> [Aim of the exercise]: Every line in the data below that has the word "after" should be returned.

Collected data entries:
*** Begin section ***

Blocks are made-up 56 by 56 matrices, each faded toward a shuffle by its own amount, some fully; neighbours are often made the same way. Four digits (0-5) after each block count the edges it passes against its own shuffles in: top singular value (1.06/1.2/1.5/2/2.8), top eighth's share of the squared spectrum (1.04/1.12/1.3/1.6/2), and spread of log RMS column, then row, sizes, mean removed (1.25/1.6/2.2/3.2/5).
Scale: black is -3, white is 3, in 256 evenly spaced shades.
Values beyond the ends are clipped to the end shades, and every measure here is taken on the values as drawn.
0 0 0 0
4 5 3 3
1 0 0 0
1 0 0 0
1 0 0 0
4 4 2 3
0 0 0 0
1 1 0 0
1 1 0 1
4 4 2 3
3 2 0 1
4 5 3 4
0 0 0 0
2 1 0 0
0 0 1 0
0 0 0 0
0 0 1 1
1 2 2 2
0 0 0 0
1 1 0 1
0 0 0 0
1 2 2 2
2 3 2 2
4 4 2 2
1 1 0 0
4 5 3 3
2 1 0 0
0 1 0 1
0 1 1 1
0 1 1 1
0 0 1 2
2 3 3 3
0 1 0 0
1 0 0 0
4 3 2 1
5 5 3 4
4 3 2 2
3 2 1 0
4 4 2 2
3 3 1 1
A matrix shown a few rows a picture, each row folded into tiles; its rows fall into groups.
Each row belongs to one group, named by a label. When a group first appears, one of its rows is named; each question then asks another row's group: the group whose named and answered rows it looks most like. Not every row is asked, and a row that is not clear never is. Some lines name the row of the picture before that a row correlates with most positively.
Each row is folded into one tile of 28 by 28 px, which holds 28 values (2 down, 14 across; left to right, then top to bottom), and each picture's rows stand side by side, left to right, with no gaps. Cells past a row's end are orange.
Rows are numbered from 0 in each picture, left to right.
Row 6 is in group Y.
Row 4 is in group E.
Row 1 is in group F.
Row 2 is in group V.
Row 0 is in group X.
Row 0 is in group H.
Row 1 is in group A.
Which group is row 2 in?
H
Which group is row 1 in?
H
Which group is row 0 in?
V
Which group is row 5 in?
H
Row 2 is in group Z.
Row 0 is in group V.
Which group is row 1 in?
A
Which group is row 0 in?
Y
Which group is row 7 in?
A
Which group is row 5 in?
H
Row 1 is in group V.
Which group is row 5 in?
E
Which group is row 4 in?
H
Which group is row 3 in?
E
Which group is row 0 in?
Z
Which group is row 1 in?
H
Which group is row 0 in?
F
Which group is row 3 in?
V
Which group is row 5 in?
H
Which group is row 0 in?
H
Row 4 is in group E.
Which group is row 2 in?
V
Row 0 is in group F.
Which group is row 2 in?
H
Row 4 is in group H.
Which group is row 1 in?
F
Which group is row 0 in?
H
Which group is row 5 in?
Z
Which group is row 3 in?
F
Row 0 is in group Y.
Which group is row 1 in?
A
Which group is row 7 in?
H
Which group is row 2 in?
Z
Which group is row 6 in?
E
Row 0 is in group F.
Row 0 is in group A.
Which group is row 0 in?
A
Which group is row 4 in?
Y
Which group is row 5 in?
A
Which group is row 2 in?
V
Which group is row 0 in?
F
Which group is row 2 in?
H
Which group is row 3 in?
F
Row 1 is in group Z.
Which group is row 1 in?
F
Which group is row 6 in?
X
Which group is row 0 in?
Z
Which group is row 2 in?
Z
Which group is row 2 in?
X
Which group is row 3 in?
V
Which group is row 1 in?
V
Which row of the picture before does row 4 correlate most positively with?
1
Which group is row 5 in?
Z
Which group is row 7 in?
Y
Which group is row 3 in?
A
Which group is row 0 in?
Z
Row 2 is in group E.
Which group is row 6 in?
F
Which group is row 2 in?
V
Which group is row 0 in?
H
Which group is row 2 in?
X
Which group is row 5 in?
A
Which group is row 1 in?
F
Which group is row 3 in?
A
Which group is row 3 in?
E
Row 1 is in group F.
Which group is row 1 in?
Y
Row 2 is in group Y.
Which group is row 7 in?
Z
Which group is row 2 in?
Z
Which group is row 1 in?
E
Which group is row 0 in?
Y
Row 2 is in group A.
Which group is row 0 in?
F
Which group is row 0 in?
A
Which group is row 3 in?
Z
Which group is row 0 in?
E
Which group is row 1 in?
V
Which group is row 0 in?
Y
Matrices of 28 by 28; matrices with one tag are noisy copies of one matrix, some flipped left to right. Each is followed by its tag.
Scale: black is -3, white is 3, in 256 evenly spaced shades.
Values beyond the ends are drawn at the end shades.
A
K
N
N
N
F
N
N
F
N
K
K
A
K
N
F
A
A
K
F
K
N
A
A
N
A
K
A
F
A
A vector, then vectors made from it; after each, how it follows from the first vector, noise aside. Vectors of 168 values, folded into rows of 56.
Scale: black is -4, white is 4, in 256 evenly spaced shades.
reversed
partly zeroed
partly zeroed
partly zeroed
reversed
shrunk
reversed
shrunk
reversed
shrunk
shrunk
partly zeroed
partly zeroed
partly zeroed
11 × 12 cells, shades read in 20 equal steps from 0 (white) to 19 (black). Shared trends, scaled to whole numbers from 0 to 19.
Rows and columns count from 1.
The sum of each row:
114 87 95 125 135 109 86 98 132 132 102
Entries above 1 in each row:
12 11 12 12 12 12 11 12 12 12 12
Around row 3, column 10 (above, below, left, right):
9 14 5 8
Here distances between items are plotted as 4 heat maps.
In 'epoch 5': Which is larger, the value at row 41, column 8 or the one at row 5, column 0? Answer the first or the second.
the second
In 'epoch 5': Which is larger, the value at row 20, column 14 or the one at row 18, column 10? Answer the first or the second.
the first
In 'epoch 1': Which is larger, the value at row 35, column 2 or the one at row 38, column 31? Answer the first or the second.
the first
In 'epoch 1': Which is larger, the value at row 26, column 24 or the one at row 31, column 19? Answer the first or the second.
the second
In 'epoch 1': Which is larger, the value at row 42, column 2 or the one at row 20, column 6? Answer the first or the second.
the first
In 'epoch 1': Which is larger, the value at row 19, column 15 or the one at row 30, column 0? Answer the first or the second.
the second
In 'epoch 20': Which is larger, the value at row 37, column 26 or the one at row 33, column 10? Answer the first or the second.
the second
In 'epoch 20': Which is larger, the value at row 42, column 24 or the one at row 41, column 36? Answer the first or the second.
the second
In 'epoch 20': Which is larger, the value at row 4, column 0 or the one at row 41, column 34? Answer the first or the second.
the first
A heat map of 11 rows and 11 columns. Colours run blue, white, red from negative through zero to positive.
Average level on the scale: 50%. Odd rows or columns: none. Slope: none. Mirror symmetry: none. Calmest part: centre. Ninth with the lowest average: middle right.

*** End section ***

> [Solution to the exercise]:
Blocks are made-up 56 by 56 matrices, each faded toward a shuffle by its own amount, some fully; neighbours are often made the same way. Four digits (0-5) after each block count the edges it passes against its own shuffles in: top singular value (1.06/1.2/1.5/2/2.8), top eighth's share of the squared spectrum (1.04/1.12/1.3/1.6/2), and spread of log RMS column, then row, sizes, mean removed (1.25/1.6/2.2/3.2/5).
A vector, then vectors made from it; after each, how it follows from the first vector, noise aside. Vectors of 168 values, folded into rows of 56.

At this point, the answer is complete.